─── DATASET CONTENT
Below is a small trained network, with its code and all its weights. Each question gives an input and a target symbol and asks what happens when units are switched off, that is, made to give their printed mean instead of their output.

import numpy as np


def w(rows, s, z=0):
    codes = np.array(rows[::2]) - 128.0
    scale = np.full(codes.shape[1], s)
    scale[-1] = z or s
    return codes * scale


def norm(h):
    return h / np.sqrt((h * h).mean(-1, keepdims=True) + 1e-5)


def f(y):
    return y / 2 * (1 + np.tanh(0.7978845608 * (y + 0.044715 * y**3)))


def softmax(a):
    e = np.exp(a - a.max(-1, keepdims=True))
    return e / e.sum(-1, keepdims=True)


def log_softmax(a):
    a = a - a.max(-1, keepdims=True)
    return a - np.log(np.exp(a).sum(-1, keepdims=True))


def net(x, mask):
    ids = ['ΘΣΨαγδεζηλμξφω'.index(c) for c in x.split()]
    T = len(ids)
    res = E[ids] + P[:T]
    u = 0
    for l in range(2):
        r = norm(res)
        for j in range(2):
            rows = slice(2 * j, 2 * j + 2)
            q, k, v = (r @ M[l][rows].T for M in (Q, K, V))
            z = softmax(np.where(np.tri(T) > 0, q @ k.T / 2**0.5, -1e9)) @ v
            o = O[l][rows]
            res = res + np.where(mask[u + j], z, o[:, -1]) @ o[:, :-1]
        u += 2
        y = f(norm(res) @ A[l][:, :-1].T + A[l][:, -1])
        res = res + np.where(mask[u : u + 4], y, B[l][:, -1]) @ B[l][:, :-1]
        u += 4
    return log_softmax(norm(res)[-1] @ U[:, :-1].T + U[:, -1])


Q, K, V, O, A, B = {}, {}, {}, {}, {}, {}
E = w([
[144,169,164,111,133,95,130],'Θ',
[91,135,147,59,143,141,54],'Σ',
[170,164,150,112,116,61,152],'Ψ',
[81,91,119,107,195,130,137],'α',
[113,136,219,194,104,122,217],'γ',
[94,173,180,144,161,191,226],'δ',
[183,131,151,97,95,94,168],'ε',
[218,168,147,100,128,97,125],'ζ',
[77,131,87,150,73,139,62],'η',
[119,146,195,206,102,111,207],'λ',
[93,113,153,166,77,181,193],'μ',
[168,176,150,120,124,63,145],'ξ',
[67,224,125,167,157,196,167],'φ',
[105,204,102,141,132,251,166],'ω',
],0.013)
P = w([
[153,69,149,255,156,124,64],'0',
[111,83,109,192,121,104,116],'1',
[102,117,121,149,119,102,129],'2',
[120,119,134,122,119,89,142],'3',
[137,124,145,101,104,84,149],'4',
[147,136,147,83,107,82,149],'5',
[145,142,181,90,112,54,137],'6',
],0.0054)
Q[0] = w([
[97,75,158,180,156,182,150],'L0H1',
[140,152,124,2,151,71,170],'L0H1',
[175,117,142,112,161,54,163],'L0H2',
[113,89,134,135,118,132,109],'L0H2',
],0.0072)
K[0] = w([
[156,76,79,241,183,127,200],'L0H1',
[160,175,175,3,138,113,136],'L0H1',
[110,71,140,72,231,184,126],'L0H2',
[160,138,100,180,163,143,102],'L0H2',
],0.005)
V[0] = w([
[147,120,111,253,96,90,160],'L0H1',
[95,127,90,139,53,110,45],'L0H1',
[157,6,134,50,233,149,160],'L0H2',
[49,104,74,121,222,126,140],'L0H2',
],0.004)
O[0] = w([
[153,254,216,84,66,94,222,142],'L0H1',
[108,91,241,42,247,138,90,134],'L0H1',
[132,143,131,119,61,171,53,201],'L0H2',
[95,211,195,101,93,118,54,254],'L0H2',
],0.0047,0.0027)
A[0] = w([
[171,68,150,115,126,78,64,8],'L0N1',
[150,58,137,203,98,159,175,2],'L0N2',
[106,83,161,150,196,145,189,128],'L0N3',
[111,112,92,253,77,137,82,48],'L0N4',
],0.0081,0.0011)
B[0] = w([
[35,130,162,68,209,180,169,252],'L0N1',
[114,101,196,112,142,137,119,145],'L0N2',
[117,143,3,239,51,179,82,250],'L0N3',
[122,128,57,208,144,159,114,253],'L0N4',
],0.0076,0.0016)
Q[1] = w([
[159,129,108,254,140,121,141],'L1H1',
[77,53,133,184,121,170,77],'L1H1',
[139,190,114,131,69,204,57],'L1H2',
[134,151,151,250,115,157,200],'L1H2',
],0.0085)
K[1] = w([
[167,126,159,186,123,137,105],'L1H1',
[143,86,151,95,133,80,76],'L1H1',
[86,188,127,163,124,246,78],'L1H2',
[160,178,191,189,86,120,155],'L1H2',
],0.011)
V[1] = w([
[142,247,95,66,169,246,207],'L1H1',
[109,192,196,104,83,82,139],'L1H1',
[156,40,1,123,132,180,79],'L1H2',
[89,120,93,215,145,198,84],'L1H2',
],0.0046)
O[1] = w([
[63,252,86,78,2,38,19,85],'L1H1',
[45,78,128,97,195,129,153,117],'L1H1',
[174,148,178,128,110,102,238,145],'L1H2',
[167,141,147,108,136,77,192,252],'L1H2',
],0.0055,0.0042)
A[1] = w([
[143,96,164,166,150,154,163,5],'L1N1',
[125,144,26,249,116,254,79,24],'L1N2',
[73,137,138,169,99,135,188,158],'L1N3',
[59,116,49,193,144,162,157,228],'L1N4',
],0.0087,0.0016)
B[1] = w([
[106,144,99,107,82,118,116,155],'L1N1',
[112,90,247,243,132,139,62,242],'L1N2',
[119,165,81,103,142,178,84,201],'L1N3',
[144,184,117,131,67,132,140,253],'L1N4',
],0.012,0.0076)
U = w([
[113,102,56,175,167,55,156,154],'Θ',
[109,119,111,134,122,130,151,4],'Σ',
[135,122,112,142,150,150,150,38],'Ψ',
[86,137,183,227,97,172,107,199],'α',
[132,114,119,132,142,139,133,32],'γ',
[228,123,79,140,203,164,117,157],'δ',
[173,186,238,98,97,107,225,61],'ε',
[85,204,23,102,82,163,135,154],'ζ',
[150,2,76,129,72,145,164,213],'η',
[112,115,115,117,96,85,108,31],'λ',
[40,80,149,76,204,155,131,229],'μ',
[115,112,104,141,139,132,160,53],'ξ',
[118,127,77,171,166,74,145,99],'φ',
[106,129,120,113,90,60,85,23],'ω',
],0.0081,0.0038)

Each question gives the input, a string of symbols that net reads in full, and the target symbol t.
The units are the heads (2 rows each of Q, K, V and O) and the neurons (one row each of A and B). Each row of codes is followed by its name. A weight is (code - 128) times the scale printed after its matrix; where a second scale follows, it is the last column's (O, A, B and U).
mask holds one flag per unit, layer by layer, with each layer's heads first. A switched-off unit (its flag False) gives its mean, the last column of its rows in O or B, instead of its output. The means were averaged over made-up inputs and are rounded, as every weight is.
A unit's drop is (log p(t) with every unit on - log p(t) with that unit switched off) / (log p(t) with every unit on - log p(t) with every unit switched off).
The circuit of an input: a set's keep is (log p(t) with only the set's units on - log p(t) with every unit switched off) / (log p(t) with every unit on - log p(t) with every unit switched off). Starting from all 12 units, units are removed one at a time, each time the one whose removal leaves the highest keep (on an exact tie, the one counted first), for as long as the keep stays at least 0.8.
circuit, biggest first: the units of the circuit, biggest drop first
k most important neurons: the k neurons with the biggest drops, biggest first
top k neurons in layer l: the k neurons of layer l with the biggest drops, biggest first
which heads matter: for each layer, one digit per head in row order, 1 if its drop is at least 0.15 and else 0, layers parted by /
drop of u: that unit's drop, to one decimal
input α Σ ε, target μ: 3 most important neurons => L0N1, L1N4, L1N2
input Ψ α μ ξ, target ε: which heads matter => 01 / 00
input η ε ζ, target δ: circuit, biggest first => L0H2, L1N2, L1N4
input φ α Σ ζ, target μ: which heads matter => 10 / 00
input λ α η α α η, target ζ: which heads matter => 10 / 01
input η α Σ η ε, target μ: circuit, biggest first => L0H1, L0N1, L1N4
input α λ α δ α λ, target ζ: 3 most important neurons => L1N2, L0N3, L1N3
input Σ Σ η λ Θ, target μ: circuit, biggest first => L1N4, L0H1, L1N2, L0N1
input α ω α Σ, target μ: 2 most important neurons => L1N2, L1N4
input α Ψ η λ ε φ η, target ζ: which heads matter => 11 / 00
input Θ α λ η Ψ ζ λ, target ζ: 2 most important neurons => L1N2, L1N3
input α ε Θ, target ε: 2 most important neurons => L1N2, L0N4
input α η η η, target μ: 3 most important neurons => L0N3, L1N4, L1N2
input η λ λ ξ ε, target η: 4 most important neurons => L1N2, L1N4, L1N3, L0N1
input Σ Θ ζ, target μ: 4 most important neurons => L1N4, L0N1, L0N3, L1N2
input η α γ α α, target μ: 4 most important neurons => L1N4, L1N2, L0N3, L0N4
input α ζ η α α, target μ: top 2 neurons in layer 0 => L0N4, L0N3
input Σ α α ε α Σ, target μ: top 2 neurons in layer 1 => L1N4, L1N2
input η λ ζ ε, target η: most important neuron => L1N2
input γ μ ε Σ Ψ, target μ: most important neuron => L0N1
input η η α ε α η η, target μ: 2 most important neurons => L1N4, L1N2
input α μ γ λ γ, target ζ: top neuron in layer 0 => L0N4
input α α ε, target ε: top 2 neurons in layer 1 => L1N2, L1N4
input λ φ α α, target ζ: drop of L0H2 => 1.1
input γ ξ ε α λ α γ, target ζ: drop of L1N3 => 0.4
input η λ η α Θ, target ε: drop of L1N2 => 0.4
──────
─── DATASET CONTENT
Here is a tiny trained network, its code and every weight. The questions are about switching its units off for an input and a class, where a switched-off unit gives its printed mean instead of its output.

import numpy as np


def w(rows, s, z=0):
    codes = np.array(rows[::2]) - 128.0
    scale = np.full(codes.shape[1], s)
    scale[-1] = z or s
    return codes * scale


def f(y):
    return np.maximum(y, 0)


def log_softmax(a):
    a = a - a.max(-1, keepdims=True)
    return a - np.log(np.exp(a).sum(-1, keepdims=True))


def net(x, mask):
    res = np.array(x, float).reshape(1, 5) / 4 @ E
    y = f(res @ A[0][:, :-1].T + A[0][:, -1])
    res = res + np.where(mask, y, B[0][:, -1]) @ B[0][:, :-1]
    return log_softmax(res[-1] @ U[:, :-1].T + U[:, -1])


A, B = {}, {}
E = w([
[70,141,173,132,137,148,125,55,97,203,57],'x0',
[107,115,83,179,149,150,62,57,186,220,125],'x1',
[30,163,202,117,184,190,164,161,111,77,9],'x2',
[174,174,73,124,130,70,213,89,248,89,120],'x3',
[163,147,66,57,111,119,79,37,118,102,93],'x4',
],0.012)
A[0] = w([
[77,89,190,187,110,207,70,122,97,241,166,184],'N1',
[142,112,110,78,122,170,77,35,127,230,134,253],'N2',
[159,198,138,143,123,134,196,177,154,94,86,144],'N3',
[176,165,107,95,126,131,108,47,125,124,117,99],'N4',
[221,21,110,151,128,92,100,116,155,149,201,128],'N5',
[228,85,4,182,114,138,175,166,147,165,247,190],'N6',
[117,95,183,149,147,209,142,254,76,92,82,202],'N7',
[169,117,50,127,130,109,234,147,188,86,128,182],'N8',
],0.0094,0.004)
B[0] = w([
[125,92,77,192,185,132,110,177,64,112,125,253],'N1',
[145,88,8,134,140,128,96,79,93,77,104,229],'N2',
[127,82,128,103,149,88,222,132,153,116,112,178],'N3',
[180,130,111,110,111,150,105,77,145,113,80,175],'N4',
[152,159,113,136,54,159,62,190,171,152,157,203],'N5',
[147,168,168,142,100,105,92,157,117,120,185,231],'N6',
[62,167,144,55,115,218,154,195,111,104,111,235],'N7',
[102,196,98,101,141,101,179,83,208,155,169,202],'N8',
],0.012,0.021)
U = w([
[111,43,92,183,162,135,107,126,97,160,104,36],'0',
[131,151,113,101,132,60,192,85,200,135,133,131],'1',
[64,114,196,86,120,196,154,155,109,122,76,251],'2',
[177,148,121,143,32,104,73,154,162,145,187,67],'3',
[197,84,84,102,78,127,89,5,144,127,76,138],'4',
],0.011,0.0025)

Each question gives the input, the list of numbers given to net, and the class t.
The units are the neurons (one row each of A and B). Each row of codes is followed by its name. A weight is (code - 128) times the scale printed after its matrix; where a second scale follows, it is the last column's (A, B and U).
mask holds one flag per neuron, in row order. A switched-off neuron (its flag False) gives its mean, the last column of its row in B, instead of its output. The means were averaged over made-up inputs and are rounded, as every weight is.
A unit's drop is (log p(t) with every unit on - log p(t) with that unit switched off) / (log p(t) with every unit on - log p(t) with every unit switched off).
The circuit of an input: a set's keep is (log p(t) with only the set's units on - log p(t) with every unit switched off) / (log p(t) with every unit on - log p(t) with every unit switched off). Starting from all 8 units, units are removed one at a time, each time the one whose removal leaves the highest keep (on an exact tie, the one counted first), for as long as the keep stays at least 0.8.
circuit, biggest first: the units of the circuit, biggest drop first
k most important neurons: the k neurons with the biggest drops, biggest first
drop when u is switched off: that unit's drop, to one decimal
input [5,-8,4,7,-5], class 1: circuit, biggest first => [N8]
──────
> _PROBLEM TO SOLVE_: Of the entries above, transcribe exactly those lines that fall between the line containing "z = softmax(np.where(np.tri(T)" and the line containing "y = f(norm(res)", together with those two lines.

> _RESPONSE BOX_:
            z = softmax(np.where(np.tri(T) > 0, q @ k.T / 2**0.5, -1e9)) @ v
            o = O[l][rows]
            res = res + np.where(mask[u + j], z, o[:, -1]) @ o[:, :-1]
        u += 2
        y = f(norm(res) @ A[l][:, :-1].T + A[l][:, -1])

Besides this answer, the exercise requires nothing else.